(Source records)
All rows are made from the same 12 directions, up to rounding. Whole rows:
(in the rows, 128 means zero)
[[127 193 132 100 126 105 132 202 148 152 137 104  97  98 129  90 120]
 [ 93 161 120 114 165 119 118 153 132 100 125  77  74 101 150 120 164]
 [114  52 136  90 103 122 120 144 133 131 139 158 112  78 120 160 113]
 [129 137 134  96 169 173 125  99 127 141 156 149 119 103 196 158  80]
 [148 145  86 169  87 131 114 189 118 124 128 157 157 133  74  69  84]
 [100 118  98 154 145 137 172 154 107  68 132 136 171  86  92  89  93]
 [136 168 136 186 193  72  98  97 116 117 132 109 156 130 125  97 116]
 [111 145 162 120 132 139 164 217 120 118 107 119 113 108 145  99  64]
 [118 160  67 124 128 155  64  95 106 124 148 100 151  80 114 134 128]
 [135 173 149  82 162 146  88  65 132 146 117 148 128 158 168 160 188]
 [124 108  91  53  98 167  83 156 147  96 153 139 119 136 142  96 120]
 [160 190  97 125 115 110 129 101 156 177 124 108 122 129 101 138 193]
 [132 127 102 144 147 157 174 155 148  88 119  94  98 155 158  97 100]
 [ 85  82 135 122 144 122 138 139 106  63  93 121 152  90  98 126 135]
 [184 103 119 135 126 128 163 109 171 137 147 191 139 196 139 104 110]]

Rows cut short, each followed by the rest of it:
[124 136 165 148 109  71 117 150 116 130 114 149 152 158  79]	[100 169]
[144 114  87 153 111 139 134 147 145 157 144 141  73 105 129]	[149 119]
[113 166 132 110 128 150 160 183 122 123 129  89 133  97 142]	[100  74]
[113 155  95 137 131 192 100  87  93 127 150 176 136 133 143]	[154 150]
[136 137 133 131 129 136 140  52 122 123 151 110 181 182 137]	[127 149]
[152 148 119 133 168 139 136 140 145 124  91 168 118 124 137]	[122 114]
[126 145 103 101 144 199 172 105 130 122 122 186 128 123 149]	[157 150]
[109 100 122 110 163 137 170 116 142 104 113 135  99  89 139]	[161 155]
[148 124 131 135 118 131 197  97 141 117 102 129 179 169 101]	[120 150]
[124 137  64 125 143 155 134  89 133 111 128 125 135  84 109]	[147 159]
[116 105 111 184 142 143 163 102  99  93 153 146 170 135 119]	[115  96]
[149 141  99 167 168 173 137 106 123  86 107 136 152 177 154]	[99 87]
[106 130  95 197 158 119 172 122 127  96 151 161  76 155 122]	[124 203]
[142 117  75 148 113 165  95 144 132  98  70  62 107 139 123]	[120 107]
[135  78 128 139 144 104 101 142 136 125  86 109 102  79 121]	[152  92]
[141 157 137 111  98 143 152 117 145 184 177  75  97 151 174]	[146 119]
[154 155  60 146 117 148  94 144 147 155 174 134  82 119 142]	[115 106]
[106 114  87 119 160 192 170 126 127  62 107  81 123 106 158]	[125  95]
[132  99  91 223 155 117 112  84 124  95 141 141  82 198 136]	[128 178]
[118 145 111  75 123 142 160 137 152 120 103 118 113 105 113]	[138 187]
[135 154 118  75 153 125  92 120 140 126 186 173 157 110 147]	[ 93 104]
[187 118 150 138 122  42  73 101 166 181 139 141 134 165 110]	[116 136]
[ 98 135 129 132 179 132 206 122 132  83 169  95 130 116 163]	[104 110]
[152 124 145 123  64 137 106 174 131 164  90 101 115 161 119]	[128 104]
[133 124  97 187 168 100 143 145 146 112 147 151  71 131 133]	[111 140]
[171 127 146 141 129 145 141 130 143 155 100 140 129 168 154]	[131  77]
[139 150  78 131 137 149  82 127 132 101 109  73 130 127 130]	[102 106]
[123 136 146 129  84 125  81 196 103 125 102 151 145 146  95]	[ 91 108]
[132 115 177 158 118 105 148 127 119 148 124 112 129 166 137]	[134 115]
[106 128 192  47 128 146 152 117 120 142  99 136 157  98 143]	[171 140]
[122 123 120  70 119 115  98  80 153 154 189 109  98 119 154]	[158 183]
[ 91 164 145 124 112 142 127 152  98 126 205 176 126 162 147]	[ 97 147]
[106  83 117 122 128 109 187 144 134  95 140 101 151  65  98]	[119  99]
[ 89 204 130 100 149 121 145 179 110 113 130 174 148  75  91]	[ 95 171]
[114 126 186  42 120 120 114 131 144 159 147 125  97 126 172]	[157 154]
[122 146 188 133 153  99  88  89 106 116  74  85 160 176 134]	[132 159]
[146 110  85 103  87 179 190 152 163 166 178 161  80 111 151]	[149 106]
[104  91  93  97  70 149 133  90 129 106 167  42 135 141 122]	[137 162]
[136 162 109 136 140  93  84 151 152 110 129  79  86 171 136]	[ 79 161]
[111 101 138 150  96 162  96 167  78 102 114 162 167 138 112]	[108  66]
[122 149  80  96 148 124 139 110 166 129 181  72  79  94 156]	[130 157]
[118 112 142 164  74 120 152 139 107 163 138 103 122 125 105]	[154 130]
[118 181 149 120 171  96 150 135 128 130  82 129 144  81 100]	[131 166]
[166 134  97 175 142 150 168  40 140 147 121  82 150 156 140]	[160 125]
[132 155 127 146  91 164 111 148  98 146 105 187 146 155 103]	[129 140]
[108 165 119 105  96 130 127  92 105 166 215 126 174  92 115]	[135 140]
[135 126 125 146 100 172 127  92 105 145 112 155 146 164 124]	[162 147]
[102 175 161 130 145 120 154 114 100 139 137 118 160 106 124]	[136 144]
[139 108 107 116 160 127  88 107 145  94 105 159 116 144 132]	[123 155]
[120 169  71 113 134 171 173 119 137 125 174 105 130  90 141]	[121 119]
[127  83 124 189 175 146 138  88 116 133  86 138  75  97 154]	[207 124]
[141 133 149 151 146 128 198 123 135 123  82 194 144 160 106]	[134 169]
[160 188 120 113 173 121 133  79 148 160 156 114 163 110 153]	[122 100]
[121 153 140 121 127  81  69  95 106 126 112 113 194 112  74]	[117 165]
[109 151 133 166  99 167 133 146 100 149 107 108  72 161 145]	[163 164]
[110 151 113 183 154 137 204 136 109  95 129 155 152 125 104]	[106 136]
[178 119 166 105 105 106 150 130 171 155 139 118 139 209 154]	[95 98]
[142 135 113 201 145 123 109 117 116 151  99 186  90 138 112]	[161 167]
[163 109 114 118  97 107 139 140 159 179 206 168 128 112 129]	[115  75]
[143 110 109 106 183 131 161 125 168  85  84 131 115 115 140]	[120 126]
[124  78 144 142 109 113  50 140  99 145 109 106 126  81 120]	[158  66]
[163  92 104 173 132  84 127  85 163 131 120 132  99 174 108]	[137 186]
[134 119  91 157 119 152 168  75 136 121 122  74 122 153 128]	[153 163]
[141 137 120 178 116 133 155 114 118 128  39  99 145 143  79]	[151 167]
[150  81 127 117 164  89 134 148 176 124  85 123  73  90 133]	[144 121]
[115  90 134 140 116 143 204 187 141  98 110 120  88 142 135]	[116 112]
[111 107 149 125 164 121 176  82 127 120 104 101 136  91 133]	[175 148]
[ 74 133 171 129 177 106 155 148 103  78 157 111 133 115 155]	[ 98 115]
[177 116 131 127 171 138 165 143 174 106  49 135 117 162 149]	[112  93]
[138  95 132 184 122 108  59 128 104 103 109  82 146 167 125]	[100  70]
[102 122 175 155 134  98 125 107 102 118 180  90 138 173 159]	[111 118]
[120 146 133 177 141  67 129 200 128 118 126  72 103 102 108]	[78 90]
[149 111 117 130 189 126  88  63 141 117  75 103 120 109 150]	[169 130]
[150 133  90 150  78 137  54 134 105 147 140 132 172 124  89]	[107  81]
[154 100 115  65 169  96  99  69 182 110 150 106 131 130 157]	[120 139]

▸ WHAT IS NEEDED:
From the entries above, restate word for word the lines from the line containing "114 134 128]" to the line containing "101 138 193]", both ends included, and nothing more.

▸ WRITTEN ANSWER:
 [118 160  67 124 128 155  64  95 106 124 148 100 151  80 114 134 128]
 [135 173 149  82 162 146  88  65 132 146 117 148 128 158 168 160 188]
 [124 108  91  53  98 167  83 156 147  96 153 139 119 136 142  96 120]
 [160 190  97 125 115 110 129 101 156 177 124 108 122 129 101 138 193]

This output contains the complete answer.